DATA FOR THE TASK
A small network was shown many inputs. Here are its activations along a few directions, one row for each input.
In each table, some parts of the input vary, and every possible input appears once, in random order.
Descriptions start from the smaller parts, as in this example, which fits no table here: one of 4 places along a line, together with either a single point or (one of 2 separate values, together with one of 5 places around a ring) or one of 11 places along a line.
Shared parts are said once, and a part with two or three values counts as separate values.

Other details of the inputs vary at random and push rows far along three fixed directions, the same in every table; ignore that.

Table:
x1: [ 41   7   9 -38  24  62  -4  10 -49  -7  28]
x2: [-21  -8 -16 -20 -16 -21  17  -8  40 -17 -52]
x3: [ -8 -23 -25  51  -8 -49  17   0  39  12   0]
x4: [ 43 -14   1  21  15  -4  34  32 -28  -7  47]
x5: [ 48  -5  22  19  17  13   1  44 -40  20  74]
x6: [ -7 -15 -14  30   8 -16 -18  -3  22  28  16]
x7: [ -9 -10  -5  30  -3 -18 -11   0  24  34  16]
x8: [ 43 -14  17  20  30  13  -1  41 -42  18  81]
x9: [-11  -1   1  33 -12 -17  -8  10  27  34  14]
x10: [-15   7  11  26   3   3 -52  21   4  61  43]
x11: [ 35  11  13 -36  14  65  -1  13 -45  -8  25]
x12: [-11   4 -12 -29  19  44 -54 -26  -2  29  -3]
x13: [ 13  15 -19 -17  11  21  69  12 -18 -52 -28]
x14: [-15 -16  -9  49 -25 -38  26   7  40  13   3]
x15: [ 25 -14 -27  -8  11   8  67   2 -13 -55 -12]
x16: [ -1  -2  11  23  10   7 -53   7   8  59  42]
x17: [-30  16 -18 -26   4  31 -11 -21  12   6 -41]
x18: [-11  -6  12  40 -19 -81  12  -5  24 -10  -4]
x19: [ -4  -2  12  26  -5  10 -51  15   7  55  41]
x20: [ 29   4  -7 -30  -1  41  37   6 -32 -35  -2]
x21: [ -9 -23 -22  45 -17 -48  21   0  34  13   5]
x22: [-10 -24 -27  45  -6 -45  14  -2  34  11   3]
x23: [-26  23  -1 -31   8  51 -52 -14  -2  34  -8]
x24: [-12 -14  30  25 -14 -44 -16  -4  13  11  -3]
x25: [-26  18   8 -28  -2 -10 -33 -39   4 -29 -35]
x26: [ 29   8  30 -36   2  13  22   6 -49 -44  -4]
x27: [ 26   8 -16 -20  -8  21  69  10 -15 -53 -24]
x28: [-17   1 -23 -26  -2  24 -12 -35  16   4 -33]
x29: [-25  21   2 -28  18  51 -49 -13   0  35 -12]
x30: [ 15  22  -7 -35  20  47  37  12 -34 -33 -12]
x31: [ 39 -10  39  22  -7 -40  36  38 -42 -25  42]
x32: [-14   9   6 -53   4  36 -62  -7   4  24 -19]
x33: [ 37   9  50 -46  18  44 -23   9 -62 -19  11]
x34: [-32  16 -14 -27   5  32  -7 -23  14   8 -39]
x35: [-29  20   8 -35  -1  -4 -36 -42   0 -28 -34]
x36: [-22  10  -1 -17 -16 -35   6 -39  16 -34 -49]
x37: [ 34 -20   2  44 -13 -34  80  39  -8 -23  38]
x38: [ 32  -8 -29 -13   5   9  64   3 -18 -54 -17]
x39: [-10 -19 -18  30   5 -18 -19  -1  19  26  19]
x40: [-28   8  -6  -8 -16 -42   4 -36  16 -47 -45]
x41: [-33  14 -37  -8  -5   3  21 -18  26 -16 -56]
x42: [ 42 -15  44  19  -1 -29  26  35 -39 -23  33]
x43: [-11   0  40   9  -5 -22 -55   1  -9  36  26]
x44: [-10  -6   9  40 -22 -83  11  -4  21 -11  -3]
x45: [ -4   6  16  27   1   7 -50  17  11  59  39]
x46: [-33   9 -30  -7 -14   2  26 -20  31 -16 -52]
x47: [-22  -7 -15 -27 -16 -16  15 -11  36 -15 -50]
x48: [-14  13   1 -27   1  56 -54 -19   4  29  -9]
Each input here is: one of 3 separate values, together with either a single point or one of 4 places along a line or one of 11 places along a line.
The inputs of x47 and x2 match in every part but the choice among 3 separate values. If x37 is changed in the same way as x47 into x2, which row does it become?
Answer: x11
The inputs of x4 and x38 match in every part but the choice among 3 separate values. If x8 is changed in the same way as x4 into x38, which row does it become?
Answer: x39
Which other rows does x48 become when the place on the line of 11 takes its other values? List them by row number.
Answer: x1, x3, x6, x11, x13, x15, x16, x29, x45, x46
Which other rows does x41 become when the choice among 3 separate values takes its other values? List them by row number.
Answer: x13, x30

Table:
x49: [-20 -14 -12  39 -23 -34  11   5  39  19 -11]
x50: [ 12  13  38 -12   3  14 -32  -2 -29   2  15]
x51: [ 21 -11  16  -9   6  12 -22  11 -15  20  25]
x52: [-26  15 -16 -29   2  30   7 -17  16  -3 -42]
x53: [-32   9  -8   8   5  14 -42 -22  17  39   0]
x54: [-10  -4 -23 -19   3   2   5 -35   7 -23 -33]
x55: [ 18  -6  25  54  -8 -68  47  24  -7 -30  32]
x56: [ 31  -4  -5 -26   4   8  41   5 -19 -45   2]
x57: [-16 -23  -9  30 -18 -40   4  -1  37  12 -11]
x58: [-25  -6 -14  38 -21 -35  17  -1  44  17  -2]
x59: [  9  10   9  -3  19  13 -20  23 -15  20  22]
x60: [ 22   1  -2 -30  16  18  39  14 -24 -43  -9]
x61: [-18 -16 -14  31 -16 -47   3  -4  39   7  -1]
x62: [ 23   3   2 -18  -2  33  47  14 -19 -24  -6]
x63: [ -9   5 -28  -4   2  -4  20 -20   5 -25 -31]
x64: [ 13  -1   9  12   5  17 -13  13 -16  19  29]
x65: [-15   4 -15 -11  -7  23  12 -25  13  -6 -33]
x66: [  6   6   2  10  14  14 -15  11 -20  12  31]
x67: [  8   9  36 -20  -3  12 -32   9 -29  11  13]
x68: [ 17  11  19 -31   7   1  41  17 -37 -48 -11]
x69: [-17   2  -6   8  -1   5 -46 -17  14  35  -4]
x70: [-11  -2 -16 -31   5   4  11 -19  15 -21 -41]
x71: [ 17 -10  24  47 -20 -71  46  34  -2 -22  35]
x72: [ 15   9   6   0   7  11 -22  16 -14  15  31]
x73: [-22  10 -21 -18  -1  11  12 -10  17 -11 -41]
x74: [-33  10  -8  -2  -6  13 -59 -18  29  42  -4]
x75: [ 17   1  11   3   3  13 -20  20 -14  24  23]
x76: [ 18 -10  12   6   8   8 -17   7 -17  13  29]
x77: [-14   1 -24 -22   4  10   0 -34   5 -24 -36]
x78: [ 21 -11  13  -2  10  11 -23   1 -18  16  30]
Describe the family of inputs behind these rows.
Answer: one of 5 separate values, together with either a single point or one of 5 places along a line
Which other rows agree with x73 in the choice among 5 separate values? List them by row number.
Answer: x52, x59, x60, x68, x70
Which other rows agree with x66 in the choice among 5 separate values? List them by row number.
Answer: x53, x54, x55, x63, x77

REQUIRED ACTION
Reproduce the listing above exactly, in its entirety.

WRITTEN RESPONSE
A small network was shown many inputs. Here are its activations along a few directions, one row for each input.
In each table, some parts of the input vary, and every possible input appears once, in random order.
Descriptions start from the smaller parts, as in this example, which fits no table here: one of 4 places along a line, together with either a single point or (one of 2 separate values, together with one of 5 places around a ring) or one of 11 places along a line.
Shared parts are said once, and a part with two or three values counts as separate values.

Other details of the inputs vary at random and push rows far along three fixed directions, the same in every table; ignore that.

Table:
x1: [ 41   7   9 -38  24  62  -4  10 -49  -7  28]
x2: [-21  -8 -16 -20 -16 -21  17  -8  40 -17 -52]
x3: [ -8 -23 -25  51  -8 -49  17   0  39  12   0]
x4: [ 43 -14   1  21  15  -4  34  32 -28  -7  47]
x5: [ 48  -5  22  19  17  13   1  44 -40  20  74]
x6: [ -7 -15 -14  30   8 -16 -18  -3  22  28  16]
x7: [ -9 -10  -5  30  -3 -18 -11   0  24  34  16]
x8: [ 43 -14  17  20  30  13  -1  41 -42  18  81]
x9: [-11  -1   1  33 -12 -17  -8  10  27  34  14]
x10: [-15   7  11  26   3   3 -52  21   4  61  43]
x11: [ 35  11  13 -36  14  65  -1  13 -45  -8  25]
x12: [-11   4 -12 -29  19  44 -54 -26  -2  29  -3]
x13: [ 13  15 -19 -17  11  21  69  12 -18 -52 -28]
x14: [-15 -16  -9  49 -25 -38  26   7  40  13   3]
x15: [ 25 -14 -27  -8  11   8  67   2 -13 -55 -12]
x16: [ -1  -2  11  23  10   7 -53   7   8  59  42]
x17: [-30  16 -18 -26   4  31 -11 -21  12   6 -41]
x18: [-11  -6  12  40 -19 -81  12  -5  24 -10  -4]
x19: [ -4  -2  12  26  -5  10 -51  15   7  55  41]
x20: [ 29   4  -7 -30  -1  41  37   6 -32 -35  -2]
x21: [ -9 -23 -22  45 -17 -48  21   0  34  13   5]
x22: [-10 -24 -27  45  -6 -45  14  -2  34  11   3]
x23: [-26  23  -1 -31   8  51 -52 -14  -2  34  -8]
x24: [-12 -14  30  25 -14 -44 -16  -4  13  11  -3]
x25: [-26  18   8 -28  -2 -10 -33 -39   4 -29 -35]
x26: [ 29   8  30 -36   2  13  22   6 -49 -44  -4]
x27: [ 26   8 -16 -20  -8  21  69  10 -15 -53 -24]
x28: [-17   1 -23 -26  -2  24 -12 -35  16   4 -33]
x29: [-25  21   2 -28  18  51 -49 -13   0  35 -12]
x30: [ 15  22  -7 -35  20  47  37  12 -34 -33 -12]
x31: [ 39 -10  39  22  -7 -40  36  38 -42 -25  42]
x32: [-14   9   6 -53   4  36 -62  -7   4  24 -19]
x33: [ 37   9  50 -46  18  44 -23   9 -62 -19  11]
x34: [-32  16 -14 -27   5  32  -7 -23  14   8 -39]
x35: [-29  20   8 -35  -1  -4 -36 -42   0 -28 -34]
x36: [-22  10  -1 -17 -16 -35   6 -39  16 -34 -49]
x37: [ 34 -20   2  44 -13 -34  80  39  -8 -23  38]
x38: [ 32  -8 -29 -13   5   9  64   3 -18 -54 -17]
x39: [-10 -19 -18  30   5 -18 -19  -1  19  26  19]
x40: [-28   8  -6  -8 -16 -42   4 -36  16 -47 -45]
x41: [-33  14 -37  -8  -5   3  21 -18  26 -16 -56]
x42: [ 42 -15  44  19  -1 -29  26  35 -39 -23  33]
x43: [-11   0  40   9  -5 -22 -55   1  -9  36  26]
x44: [-10  -6   9  40 -22 -83  11  -4  21 -11  -3]
x45: [ -4   6  16  27   1   7 -50  17  11  59  39]
x46: [-33   9 -30  -7 -14   2  26 -20  31 -16 -52]
x47: [-22  -7 -15 -27 -16 -16  15 -11  36 -15 -50]
x48: [-14  13   1 -27   1  56 -54 -19   4  29  -9]
Each input here is: one of 3 separate values, together with either a single point or one of 4 places along a line or one of 11 places along a line.
The inputs of x47 and x2 match in every part but the choice among 3 separate values. If x37 is changed in the same way as x47 into x2, which row does it become?
Answer: x11
The inputs of x4 and x38 match in every part but the choice among 3 separate values. If x8 is changed in the same way as x4 into x38, which row does it become?
Answer: x39
Which other rows does x48 become when the place on the line of 11 takes its other values? List them by row number.
Answer: x1, x3, x6, x11, x13, x15, x16, x29, x45, x46
Which other rows does x41 become when the choice among 3 separate values takes its other values? List them by row number.
Answer: x13, x30

Table:
x49: [-20 -14 -12  39 -23 -34  11   5  39  19 -11]
x50: [ 12  13  38 -12   3  14 -32  -2 -29   2  15]
x51: [ 21 -11  16  -9   6  12 -22  11 -15  20  25]
x52: [-26  15 -16 -29   2  30   7 -17  16  -3 -42]
x53: [-32   9  -8   8   5  14 -42 -22  17  39   0]
x54: [-10  -4 -23 -19   3   2   5 -35   7 -23 -33]
x55: [ 18  -6  25  54  -8 -68  47  24  -7 -30  32]
x56: [ 31  -4  -5 -26   4   8  41   5 -19 -45   2]
x57: [-16 -23  -9  30 -18 -40   4  -1  37  12 -11]
x58: [-25  -6 -14  38 -21 -35  17  -1  44  17  -2]
x59: [  9  10   9  -3  19  13 -20  23 -15  20  22]
x60: [ 22   1  -2 -30  16  18  39  14 -24 -43  -9]
x61: [-18 -16 -14  31 -16 -47   3  -4  39   7  -1]
x62: [ 23   3   2 -18  -2  33  47  14 -19 -24  -6]
x63: [ -9   5 -28  -4   2  -4  20 -20   5 -25 -31]
x64: [ 13  -1   9  12   5  17 -13  13 -16  19  29]
x65: [-15   4 -15 -11  -7  23  12 -25  13  -6 -33]
x66: [  6   6   2  10  14  14 -15  11 -20  12  31]
x67: [  8   9  36 -20  -3  12 -32   9 -29  11  13]
x68: [ 17  11  19 -31   7   1  41  17 -37 -48 -11]
x69: [-17   2  -6   8  -1   5 -46 -17  14  35  -4]
x70: [-11  -2 -16 -31   5   4  11 -19  15 -21 -41]
x71: [ 17 -10  24  47 -20 -71  46  34  -2 -22  35]
x72: [ 15   9   6   0   7  11 -22  16 -14  15  31]
x73: [-22  10 -21 -18  -1  11  12 -10  17 -11 -41]
x74: [-33  10  -8  -2  -6  13 -59 -18  29  42  -4]
x75: [ 17   1  11   3   3  13 -20  20 -14  24  23]
x76: [ 18 -10  12   6   8   8 -17   7 -17  13  29]
x77: [-14   1 -24 -22   4  10   0 -34   5 -24 -36]
x78: [ 21 -11  13  -2  10  11 -23   1 -18  16  30]
Describe the family of inputs behind these rows.
Answer: one of 5 separate values, together with either a single point or one of 5 places along a line
Which other rows agree with x73 in the choice among 5 separate values? List them by row number.
Answer: x52, x59, x60, x68, x70
Which other rows agree with x66 in the choice among 5 separate values? List them by row number.
Answer: x53, x54, x55, x63, x77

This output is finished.